**** Data for processing

Points on a hilly landscape, in no order, each with its height.
A climber steps from a point to the highest of its 3 nearest points, and stops where none of them is higher. Distance is the straight distance between rows; heights are no part of it.
<361>: [-30  -5 -49 -12  12 -13   3 -18   1 -18 -23  21]  height 8.05
<257>: [  1 -13 -19 -14   9  -2 -14  -3  -2  -4   9 -22]  height 5.32
<161>: [ 25   3  22   5 -12   8  -7  -3  11  23  22 -26]  height 8.04
<435>: [ 18 -10 -11 -15   0   2 -12 -18  12  13  30 -39]  height 5.64
<345>: [ 27  12  40  12 -31  19   6   4  21  31  14 -17]  height 4.76
<230>: [-13  -8 -24  -7  13  -8  -6  -3 -11 -16  -8   3]  height 4.10
<358>: [ -2   4  10  10  11  -3   5  12 -21 -12 -15  25]  height 5.15
<200>: [ -4 -11 -15  -7  12  -5 -10  -1 -10  -7   1  -9]  height 4.05
<484>: [  5 -11  -3  -1  12  -3 -10   2  -8   1   5 -13]  height 2.04
<554>: [-23   4 -38   7  16 -23  17 -18  -7 -20 -22  36]  height 3.24
<8>: [-21 -15 -40 -36   5  -5 -19 -13  10 -11  -1 -23]  height 4.77
<148>: [-41  -4 -50 -22   6 -12  -3 -23  13 -18 -20  15]  height 7.91
<516>: [  6 -12 -15 -15   6  -1 -13  -9   2   4  18 -34]  height 7.38
<372>: [-20 -14 -32 -18  11 -10  -7 -10  -4 -15 -10  -1]  height 4.24
<43>: [-42   8 -55   5   7 -26  32 -25  18 -21 -21  39]  height 0.20
<19>: [-28 -13 -43 -28   8  -8 -12 -18   7 -17 -12  -6]  height 4.41
<355>: [-36   1 -53  -3   8 -22  17 -22   7 -21 -23  34]  height 1.54
<486>: [ -1  -7  -4   0  11  -5  -4   3 -17  -7  -6   3]  height 2.76
<382>: [ -9   9   4  16  14 -10  12   6 -24 -20 -20  41]  height 4.93
<24>: [ -6 -12 -28 -28   6  -4 -19 -12   5  -1  11 -30]  height 5.42
<536>: [  3   6  34  13  -4  10   7  28 -10   1  -3  12]  height 7.89
<67>: [-18   1 -32  -1  17 -19   9 -11 -13 -22 -21  28]  height 4.03
<88>: [ -2  14  36  15  -8  14  22  42 -10 -15 -20  43]  height 7.62
<172>: [-16  12 -20  16  16 -22  20 -11 -16 -23 -23  45]  height 2.65
<275>: [-27  -8 -44 -18  11 -14  -7 -14   0 -18 -16   6]  height 4.55
<135>: [ 9  3 23 12  0  7 -3 15 -6 11  5 -6]  height 2.88
<397>: [ 37  13  35   6 -42  24   0 -26  31  43  17 -18]  height 4.82
<414>: [ 34   2  19   6 -18  10  -8 -23  20  34  30 -33]  height 5.65
<578>: [ 14   0  27  10  -6   9  -3   9  -3  12  12 -12]  height 3.93
<385>: [ 14   9  37  12 -14  12   4  21   0  12   4  -4]  height 6.06
<317>: [  1   7  25  14   4   3   6  23 -16  -8 -11  28]  height 6.05
<443>: [ 33   7  31   9 -25  15  -2 -12  22  36  21 -25]  height 8.15
<470>: [-14  -5 -23   1  17 -12   1  -5 -14 -17 -14  17]  height 4.42
<136>: [ 12  -6   9   3   2   2  -8   2  -6  11  14 -19]  height 7.25
<569>: [-16 -14 -37 -47   2  -4 -23 -18  21  -3  13 -38]  height 4.09
<188>: [ 30  -3   6  -3  -7   8 -13 -20  13  26  32 -36]  height 5.94
<261>: [ 25  -3  13   2 -11   5  -8 -12  11  24  28 -33]  height 6.53
<586>: [ -5  14  22  17   6   1  17  26 -23 -18 -18  45]  height 5.31
<66>: [-14   2 -13   9  15 -10   6  -1 -18 -19 -20  29]  height 4.69
<219>: [  1   6  20  12   7  -1   2  19 -18  -6  -7  17]  height 5.00
<351>: [ 10 -12 -24 -30   2  -1 -19 -22  15   9  28 -44]  height 5.23
<314>: [  3  10  44  14 -18  17  13  37   1   1  -5  11]  height 6.71
<562>: [ 19  10  38  12 -18  15   6  19   9  19   7 -11]  height 5.85
<496>: [  2  12  43  14 -14  16  19  46   1  -6 -10  25]  height 5.47
<560>: [ 17  -3  18   5  -4   7  -8   1   3  17  18 -23]  height 5.93
<340>: [ -4  -3   3   7  14  -5  -3   7 -17 -10  -8  12]  height 3.98
<548>: [  9   9  45  14 -19  20  11  33   5  10  -1   4]  height 7.00
<114>: [ 26  10  35  12 -26  16   1  -6  22  32  17 -20]  height 5.89
<120>: [ 7  4 31 11 -3  9  3 24 -7  6  1  3]  height 6.03

Call two points neighbours if one is among the 3 nearest of the other. Go from one point of each pair to the other, from neighbour to neighbour, staying as high as possible. Name the lowest point that can't be avoided.
<443> / <361> | <19>
<136> / <516> | <435>
<548> / <88> | <317>
<136> / <443> | <560>
<548> / <136> | <345>
<536> / <548> | <314>

Two climbers start at each pair of points below. Name the first point that both come to, or write -.
<470> / <554> | <66>
<486> / <135> | -
<67> / <230> | <66>
<569> / <19> | <24>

********

● **Work task**
Each line from the one containing "<351>: [ 10" through the last line of the material must be restated word for word, with no other text.

● **Response**
<351>: [ 10 -12 -24 -30   2  -1 -19 -22  15   9  28 -44]  height 5.23
<314>: [  3  10  44  14 -18  17  13  37   1   1  -5  11]  height 6.71
<562>: [ 19  10  38  12 -18  15   6  19   9  19   7 -11]  height 5.85
<496>: [  2  12  43  14 -14  16  19  46   1  -6 -10  25]  height 5.47
<560>: [ 17  -3  18   5  -4   7  -8   1   3  17  18 -23]  height 5.93
<340>: [ -4  -3   3   7  14  -5  -3   7 -17 -10  -8  12]  height 3.98
<548>: [  9   9  45  14 -19  20  11  33   5  10  -1   4]  height 7.00
<114>: [ 26  10  35  12 -26  16   1  -6  22  32  17 -20]  height 5.89
<120>: [ 7  4 31 11 -3  9  3 24 -7  6  1  3]  height 6.03

Call two points neighbours if one is among the 3 nearest of the other. Go from one point of each pair to the other, from neighbour to neighbour, staying as high as possible. Name the lowest point that can't be avoided.
<443> / <361> | <19>
<136> / <516> | <435>
<548> / <88> | <317>
<136> / <443> | <560>
<548> / <136> | <345>
<536> / <548> | <314>

Two climbers start at each pair of points below. Name the first point that both come to, or write -.
<470> / <554> | <66>
<486> / <135> | -
<67> / <230> | <66>
<569> / <19> | <24>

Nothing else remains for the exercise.